BEGIN RECORDS PROVIDED

Each row is a point on a landscape with many valleys, with its height.
A ball rolls from a point to the lowest of its 2 nearest points, and stops where none of them is lower. Distance is the straight distance between rows; heights are no part of it.
(103): [166 159 132 153 143 109 66 131 131 132 153 105 102 142 138 125 118 118 136 110 110 173 136 121 126 108 124 99 140 131 110 135 134 101 132 130 111 107 107 124 117 115 96]  h=60.2
(113): [111 157 118 125 150 145 159 112 120 145 126 103 141 139 136 121 122 114 93 153 157 109 147 147 151 133 148 176 103 176 112 108 91 118 152 121 141 171 124 161 163 154 130]  h=55.2
(1500): [129 118 134 140 116 108 140 107 154 107 103 109 142 138 146 138 143 107 98 163 138 131 136 121 125 168 163 171 88 124 111 145 121 196 131 150 139 118 130 84 178 126 147]  h=62.7
(1246): [93 102 130 62 167 118 134 160 143 126 126 99 119 101 145 104 154 136 131 132 126 167 132 103 158 184 132 140 96 79 150 139 88 139 138 104 91 145 95 132 107 136 113]  h=23.2
(979): [112 87 139 102 103 124 158 149 106 145 118 150 126 112 117 126 136 134 141 118 110 119 93 90 140 152 123 105 140 102 188 139 133 164 114 123 108 140 134 120 102 120 150]  h=16.8
(900): [120 150 114 138 176 85 128 102 153 122 130 96 150 122 150 124 128 120 111 148 126 135 160 133 123 160 149 172 100 144 104 126 102 176 121 105 141 111 126 112 145 131 130]  h=51.6
(1455): [136 155 147 149 140 125 80 80 129 110 143 128 136 126 117 116 131 145 137 116 132 134 137 148 119 140 108 142 130 119 57 164 121 88 130 107 140 82 116 135 124 138 109]  h=62.4
(1325): [87 80 151 83 117 115 165 111 143 154 140 144 145 114 152 133 150 157 159 146 124 105 136 119 160 149 127 156 131 104 140 147 107 126 140 137 103 122 128 131 110 106 152]  h=50.9
(584): [87 145 119 137 151 123 176 104 114 124 75 153 148 130 92 135 123 111 103 145 149 112 144 137 136 157 140 168 110 159 154 113 118 190 98 97 158 152 145 146 136 168 148]  h=69.3
(1385): [119 149 121 131 111 150 126 79 87 119 150 152 143 113 132 162 157 119 156 160 148 46 116 165 136 106 114 142 138 113 82 150 127 100 146 169 139 113 123 144 149 135 143]  h=45.8
(552): [126 148 94 115 207 102 145 93 122 136 167 127 155 111 127 136 150 133 130 116 110 97 157 134 164 145 101 132 120 140 134 155 92 116 114 64 150 109 137 171 84 157 140]  h=19.2
(1063): [170 121 123 132 121 115 79 158 121 143 147 103 92 138 132 123 126 103 122 110 105 175 118 92 131 118 137 82 141 120 133 121 132 107 139 164 98 131 106 109 135 109 100]  h=62.9
(696): [143 99 118 104 143 101 107 175 162 125 136 96 112 127 148 116 134 141 125 134 105 193 126 111 128 155 144 120 119 111 141 118 119 158 125 130 102 127 123 102 126 98 131]  h=30.5
(1044): [94 158 109 134 165 146 172 128 127 129 89 152 145 138 100 125 116 127 108 117 140 125 151 138 136 138 131 155 119 169 152 100 110 151 103 80 153 158 145 168 122 163 142]  h=65.0
(829): [115 126 162 146 114 140 125 106 154 123 106 129 130 138 124 110 112 143 132 127 153 131 133 149 109 126 123 168 123 129 75 133 135 104 135 125 143 116 128 131 149 134 110]  h=70.7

END RECORDS PROVIDED

PROBLEM DETAILS: Taking care to miss no line, set down the whole listing above exactly.

WRITTEN RESPONSE:
Each row is a point on a landscape with many valleys, with its height.
A ball rolls from a point to the lowest of its 2 nearest points, and stops where none of them is lower. Distance is the straight distance between rows; heights are no part of it.
(103): [166 159 132 153 143 109 66 131 131 132 153 105 102 142 138 125 118 118 136 110 110 173 136 121 126 108 124 99 140 131 110 135 134 101 132 130 111 107 107 124 117 115 96]  h=60.2
(113): [111 157 118 125 150 145 159 112 120 145 126 103 141 139 136 121 122 114 93 153 157 109 147 147 151 133 148 176 103 176 112 108 91 118 152 121 141 171 124 161 163 154 130]  h=55.2
(1500): [129 118 134 140 116 108 140 107 154 107 103 109 142 138 146 138 143 107 98 163 138 131 136 121 125 168 163 171 88 124 111 145 121 196 131 150 139 118 130 84 178 126 147]  h=62.7
(1246): [93 102 130 62 167 118 134 160 143 126 126 99 119 101 145 104 154 136 131 132 126 167 132 103 158 184 132 140 96 79 150 139 88 139 138 104 91 145 95 132 107 136 113]  h=23.2
(979): [112 87 139 102 103 124 158 149 106 145 118 150 126 112 117 126 136 134 141 118 110 119 93 90 140 152 123 105 140 102 188 139 133 164 114 123 108 140 134 120 102 120 150]  h=16.8
(900): [120 150 114 138 176 85 128 102 153 122 130 96 150 122 150 124 128 120 111 148 126 135 160 133 123 160 149 172 100 144 104 126 102 176 121 105 141 111 126 112 145 131 130]  h=51.6
(1455): [136 155 147 149 140 125 80 80 129 110 143 128 136 126 117 116 131 145 137 116 132 134 137 148 119 140 108 142 130 119 57 164 121 88 130 107 140 82 116 135 124 138 109]  h=62.4
(1325): [87 80 151 83 117 115 165 111 143 154 140 144 145 114 152 133 150 157 159 146 124 105 136 119 160 149 127 156 131 104 140 147 107 126 140 137 103 122 128 131 110 106 152]  h=50.9
(584): [87 145 119 137 151 123 176 104 114 124 75 153 148 130 92 135 123 111 103 145 149 112 144 137 136 157 140 168 110 159 154 113 118 190 98 97 158 152 145 146 136 168 148]  h=69.3
(1385): [119 149 121 131 111 150 126 79 87 119 150 152 143 113 132 162 157 119 156 160 148 46 116 165 136 106 114 142 138 113 82 150 127 100 146 169 139 113 123 144 149 135 143]  h=45.8
(552): [126 148 94 115 207 102 145 93 122 136 167 127 155 111 127 136 150 133 130 116 110 97 157 134 164 145 101 132 120 140 134 155 92 116 114 64 150 109 137 171 84 157 140]  h=19.2
(1063): [170 121 123 132 121 115 79 158 121 143 147 103 92 138 132 123 126 103 122 110 105 175 118 92 131 118 137 82 141 120 133 121 132 107 139 164 98 131 106 109 135 109 100]  h=62.9
(696): [143 99 118 104 143 101 107 175 162 125 136 96 112 127 148 116 134 141 125 134 105 193 126 111 128 155 144 120 119 111 141 118 119 158 125 130 102 127 123 102 126 98 131]  h=30.5
(1044): [94 158 109 134 165 146 172 128 127 129 89 152 145 138 100 125 116 127 108 117 140 125 151 138 136 138 131 155 119 169 152 100 110 151 103 80 153 158 145 168 122 163 142]  h=65.0
(829): [115 126 162 146 114 140 125 106 154 123 106 129 130 138 124 110 112 143 132 127 153 131 133 149 109 126 123 168 123 129 75 133 135 104 135 125 143 116 128 131 149 134 110]  h=70.7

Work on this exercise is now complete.